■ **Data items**
Rows are points. Before rounding, the points of a table are all equally far from one centre. They may lie mostly on one side of it. Where is the centre, to within rounding?

Points, 7 rows:
[[-24   9]
 [ 41  16]
 [ 47 -10]
 [ 26  28]
 [-24   8]
 [ 34  23]
 [ 47   1]]
Centre: [10 -5]

Points, 7 rows:
[[ -4  53  14]
 [ 14  50  12]
 [  1  42 -21]
 [-21  21 -23]
 [-20  42 -13]
 [  7  47 -13]
 [ 26  18  29]]
Centre: [-1 19  6]

Points (10 x 6):
[[-17 -20  10  36  22  10]
 [-11 -33  38  18 -21  17]
 [-17 -35  28  42 -41 -12]
 [  3 -20  59  39   6   2]
 [ 21 -17  41  31  13 -21]
 [ 17 -27  35  34 -23 -33]
 [-10 -37  19  26  18 -12]
 [  2 -39  34  51  -5 -27]
 [-27 -17  40  13  15 -18]
 [ 25 -23  37  45   5   2]]
Centre: [ -7  -5  25  34 -11  -9]

Points, 16 rows:
[[ -6 -24  -1 -17 -15   0 -30   0  35]
 [ -9 -46 -26   7  -9 -29 -31 -17   2]
 [  4 -25 -14  -2  42  -9  28  -9  17]
 [ 34 -95  -7  19  18   6 -11 -17  28]
 [ 47 -36 -14   5   8 -16  13 -58 -22]
 [ 26 -15  -1  23 -27 -47  21 -13   1]
 [ 19 -55 -37  13   0  -3 -38 -27  38]
 [ 70 -52   6 -11   1 -29 -36  -5 -27]
 [ 15 -27   1   9   2 -17   9 -31  56]
 [  2 -23  13   7 -37 -20  22 -23  17]
 [-13 -11 -26 -10  -2   7  -5 -23  10]
 [ 49 -42 -37 -25  36  10 -15  29   0]
 [ 80 -10   2 -10  22  11  -5 -15  26]
 [ 26 -16 -26 -51  24 -11   8  -2   7]
 [ 12 -48  -7 -33  40 -33  -3  -3   6]
 [ 21 -41  -8 -28  30 -27 -27  12  35]]
Centre: [ 38 -43  -9  -2  -4  -4   1  -3   6]

Points, 19 rows:
[[  4  28  -8 -19 -15 -25 -68  19  -3  -2   4  -9]
 [ 34  35 -26 -35 -21 -14 -49 -21 -19 -38  -5  -7]
 [ -8  17 -34  -1 -57 -33 -14  21  -4  10   4  24]
 [ 38  26 -53   3 -63   0  -5 -18   4   5  21   9]
 [ 24  71 -37 -27 -21 -15 -21 -17 -38  -2  -1  11]
 [  9   0 -40   6 -42 -38 -25  11 -43 -35  -6  13]
 [ 28  21 -20 -62 -34 -22   4  24  11 -23  28   3]
 [ 62  56  -8  -7 -49 -22 -37  -8 -40   4  27  -5]
 [ 32  11 -50 -23 -53 -37 -45  -6 -24   3  15  17]
 [  7  16  21 -24 -20 -21  28 -22 -23   6  13 -23]
 [ -5  36   2 -33 -36 -19 -26  14 -44  -1  27  32]
 [ -4  20 -10  -1 -18  -3  -9 -33 -38   7  -1 -32]
 [ 36  30  -3 -23 -67 -13 -16  -6 -33  13  -2  24]
 [-10   0 -24  12 -46 -20 -32  19   7 -13   8 -16]
 [ 42  57 -20  -2 -56 -20 -33  14   9   1  -8   8]
 [ 13  16 -52 -40 -33   9   0   0 -12   8 -14   8]
 [ 39  27 -10 -30 -61 -13  20  -6   6  14   1   0]
 [ 39  27 -32   1 -56 -25 -11 -16  10 -26 -19  -2]
 [ 24  27 -22 -53 -42 -20 -20  17  -4 -18  -9  31]]
Centre: [ 35  17 -16  -2  -8 -17  -8   8 -16  -5  19   6]

Points, 20 rows:
[[ 28   6  31 -23  24 -17  17   6  -2 -42  25 -15  -2  27]
 [  2  16  35   5  31  -6  10  32   9  46  13  -1  23  64]
 [ 36   1  33 -55  -8 -28 -21  19  -1  12  48   4  29  47]
 [-31 -31  43  17   7 -25  40  31   2 -13  28 -32   6  44]
 [ 54  30  51 -41  -3 -18  29  11  29  -1  14  -2  32  31]
 [ 20  -1   7 -25 -15   3  13  13  20 -51  24   0  35  -7]
 [ 56 -22  22  31  19 -29  -1  14   9  23  27  -6  27  36]
 [ 29   4  63   2  13 -24  37  12  40 -15  27   6 -15  20]
 [ 17  30  36  -8   0  -7   9  31  40 -42  19   8 -15  42]
 [ 10  23  23 -15  16 -19  18  13  -5 -25  -4 -29  35  11]
 [ 16  20  61   2  15  20   8  23  56 -17  48  10  34  51]
 [ -8  31  47   9  20 -24   9  40   9 -17  13 -29  10  24]
 [ 29  14  76 -18  -9  -9  23  32  30 -17  29 -46   9  18]
 [ 16  21  19  -1   8 -23  41  39 -24 -29  25 -10  29  35]
 [ 45  22  28 -51 -17   4  35  33   7 -26  26  -8  35  29]
 [-10   5  47  -9 -36 -19  15  30  -6  15  38   9  -9  83]
 [ -6  36  35  -5  30 -10  38  18  32 -11  19  -2  -6  28]
 [-11  -3  10   0   3 -34  34   5 -32   1   8  -5   8  36]
 [ 11   9  50 -30   9   3  35   7   1 -24  11 -50   9  36]
 [ 43   6  44  15  25   7 -21  18  32   6   9   1  36  22]]
Centre: [  9  -7  25  -6 -15  -8  15  18  25   4  31 -10  24  38]

Points, 23 rows:
[[ 11  14   0  -1 -47 -10  -6  14  11  -6 -11  29  23  -9  19  34   6  59
   25 -53]
 [ 14 -25 -10 -22 -75   9  12  -9   2  47  -6 -34  32   9   0 -10  27  39
   -3 -45]
 [ 43 -17 -21  -4  -4  50  16 -14 -20  27 -39 -13  20  -7 -24   3  12   3
   -4 -57]
 [ -9  -2  -6  -7  -8  -3  17 -19  -5  23 -10  -7  72 -17 -14 -32  17  12
    2 -69]
 [ -5 -30   0 -15 -71  20  13  -2  22  19 -14  11  30  27   7  -6  23   6
    9 -57]
 [ 14 -31 -16 -16 -16  -2  56  -6  43  10  -8 -18  40  -3  12  25  28  39
  -11 -40]
 [ 13 -12  20 -18 -15  17  20  -9  33  -1  -1  -9  48  30 -16  28  28  29
   20 -57]
 [-10   8  22 -37   4 -22  30 -31  22   7  -5  -8  -2  34  -5 -32   2  11
   10 -28]
 [-19 -38 -10 -28   2 -15  14  21  25  27 -40 -19   1   4  -4 -11  43   4
   23 -58]
 [ 18  -5  -4 -10  -7   7  26  -4  40 -21  16  22  23  25  -1  23  36  45
    1 -48]
 [-22  -5  12 -29 -31  20  26   7  34  19  -4 -21  58 -23 -45  13  29  59
   -9 -39]
 [ 13  -3 -27 -14 -17  -5  41 -32  19  17  17  14  31  32  -6   0  41  43
   -2 -63]
 [ -9  -1 -13 -79 -46 -17  11  16  10 -11   9  -8  43  43  14  45  16  32
    1 -56]
 [ -2 -12 -28 -14 -12  20   3  31  26   0  24 -19  74  -4  -1  -3  41   8
  -15 -64]
 [-11  -3  10 -13 -34  -5   5 -13  27 -10   8   5   4 -13 -34 -28 -22  27
  -13 -51]
 [-26 -24 -24 -43 -40  16  33  11  28  12  22 -20  31   0  41 -13  14  26
    8 -34]
 [ -3  21   1 -30 -33  35  36  -2  36  -6   0 -10  42  26  29 -20  27  31
   -6 -46]
 [  3 -17  -3 -29 -26   0  39   7  -2  17  -9 -41  18  16   7 -60  12  -7
   -7 -54]
 [ -1  -1 -35 -24 -38 -52 -17  55 -10  -7  20 -19  30 -18  17  -3  56 -10
   -7 -39]
 [-21  11   3 -42 -31 -15   7  15  48  -7   5 -35  74  -6  -2  -1  20   6
   -1 -13]
 [  0  25 -31 -18 -20 -24  19 -25  -5  31 -29  -7  67  23  41 -12  49   9
  -23 -28]
 [  3  -1 -27 -41 -12  -9  14  27  12  33   3 -30  40 -58  30 -11  33  38
  -20 -51]
 [ -5  25 -31 -17 -47  29   4  26  24   2  16 -35  35  14  11  28  61  25
   22 -53]]
Centre: [ -8  21 -11 -24 -17  -2  21  30 -17  27  -3   1  14   7 -12  20  14   6
 -20 -20]

Points (31 x 24):
[[ -7 -19 -19  21 -19  12 -36   8 -12 -10  31  29  60  13   6  36   4   8
   -9  35 -32 -10 -59 -42]
 [-12 -13  33 -13   1  19  -9  36  10   0  -9  -8  38  10   3  27   1   4
   24  31 -27 -10 -65 -48]
 [-14 -22  -4   5 -25  47   2  24 -14 -16  41  22   2 -10  14  29 -13  15
   -5  47  -3 -46 -53 -32]
 [-41   8  -7   3   9  23 -35   8 -47 -40  29  39  26  12 -23  61   3  -1
   -1  25 -14 -16 -31 -42]
 [-17 -42  -1 -25  -6  36 -21  45 -17  -8  10  45  48   3  15  23  20   6
   16  26 -22  -3 -26 -63]
 [  3   3  -1 -14 -11  35 -13  15  -1   4  17  36  11  24   5  43  -2   6
   -6  44 -18  -6 -67 -52]
 [-10 -19  -9 -24   6  21 -16  35 -39  -2  30  37  30  13   7  34  41 -28
   12  34 -20 -11 -37 -34]
 [  1 -34 -14 -10   3  36  -1  24   1  -7  44  27  40   2   2  34  -7  -4
   22  18 -24 -23 -52 -36]
 [-26  -8  11 -22 -26  38 -10  24 -24 -14  24  36  68   4 -21  39  12  -4
   26  45 -18 -10 -48 -16]
 [-10 -18 -18 -14  -8  33  -5  25 -25  -8  28  47  20  14  -4  14  -5  28
   18  44  -3 -59 -61 -41]
 [  8   5  -7 -29  -9   0  -7  22 -37  -7  11  41  25   7 -13  57  16  27
   31  29 -25 -42 -54 -46]
 [  3   2 -18 -13   2  21 -41   6 -15  -9  43  10  10   4  11  24  24  19
   15  36 -31 -43 -60 -18]
 [  1 -11 -39 -18 -18  18  -6  10 -17 -11   6  17  50  12 -14  16 -19  25
   33  28 -49 -33 -46 -47]
 [-35 -26 -20 -24  -4  19  -5   2   0   8  49  35  33  11  -8  37   5 -10
   32  50   5 -25 -42 -39]
 [-41 -24 -29 -18   9  25 -27  -2 -29 -13  29  33  27  -8 -38  34   7 -27
   27  44 -19 -20 -21 -27]
 [-21 -53 -31   0 -22  23 -31   0   5  13   9  32  22  16  -4  24  -3  15
   32  46  -6 -29 -51 -39]
 [-12 -17 -12 -18 -23  11 -23   5 -17  -6  42  42  51   4 -11  52   3   3
    8  39 -15 -19 -66 -47]
 [ 21 -47 -22 -23 -29  11 -32  -2   6 -15   9  23  25  -1 -14  23  -9  -7
    8 -11 -22  -7 -26 -21]
 [ 18 -29  -3  17 -30   7 -12  28  10 -17  14  44  10  10 -14  32 -12  -9
   27  48 -27 -29 -44 -23]
 [-25 -16 -12 -17 -16  34 -11  30 -22   4  53  17   4  -4  -8  19   1  34
   -5  46   3   6 -42 -44]
 [  8 -22  -9 -33   2   4 -33   1 -24   1  29  32  30  11  -3  49 -15  -8
   18  41 -27  -5 -40 -41]
 [  9 -27   6 -17 -13  20 -13  11 -21 -25  37  23  -4  19  -5  41 -10  -8
   11  28 -29  -6 -58 -45]
 [ -8   0 -35  11  -4   7  -8  32  -6 -16  17  38  38   4  15  33 -26  -7
    8  50 -18 -39 -50 -42]
 [-27 -28  12  -4  -5   0   5  54   1  -8  24  47  44 -22  -9  33   8   5
   25  38 -12 -36 -37 -44]
 [-27 -25  -9 -25 -33  -2 -16  11  -7 -24  33  40  48   7   6  24  -5 -16
   24  63 -18  -5 -44 -46]
 [-17 -42   3 -24   3  21 -18  12  -4 -11   8  40  23  -4  -4  22 -23  11
    9  35 -37 -33 -58 -45]
 [-32 -22 -11  -8   6  30 -15  32 -16 -35  27  42  49   1 -18  49   6  -4
   -4  46 -13 -25 -51 -44]
 [ -8 -19  -3 -21 -11  17 -33  33 -10   6  39  20  21  -6 -22  39  15  10
    1  63 -36 -18 -35 -45]
 [-24 -10   0 -22 -18  31 -13 -16 -17  -3  33  30  62  -4  -7  31 -28  29
   24  35 -31 -39 -38 -40]
 [ -2 -31 -24 -30 -10  14   2  22  -7  -7  37  21  45  -1   5  27 -10  -1
   13  55 -11 -27 -57 -45]
 [-20 -13   1 -38 -30  16  -3  17  -9 -24  25  52  56  14 -29  33   4  13
    2  18 -36 -33 -28 -46]]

■ **Problem details**
The required answer is the exact run of lines above starting at the line with "-26 -35 -21" and ending at the line with "-42 -38 -25", with both ends present.

■ **Answer for the task**
 [ 34  35 -26 -35 -21 -14 -49 -21 -19 -38  -5  -7]
 [ -8  17 -34  -1 -57 -33 -14  21  -4  10   4  24]
 [ 38  26 -53   3 -63   0  -5 -18   4   5  21   9]
 [ 24  71 -37 -27 -21 -15 -21 -17 -38  -2  -1  11]
 [  9   0 -40   6 -42 -38 -25  11 -43 -35  -6  13]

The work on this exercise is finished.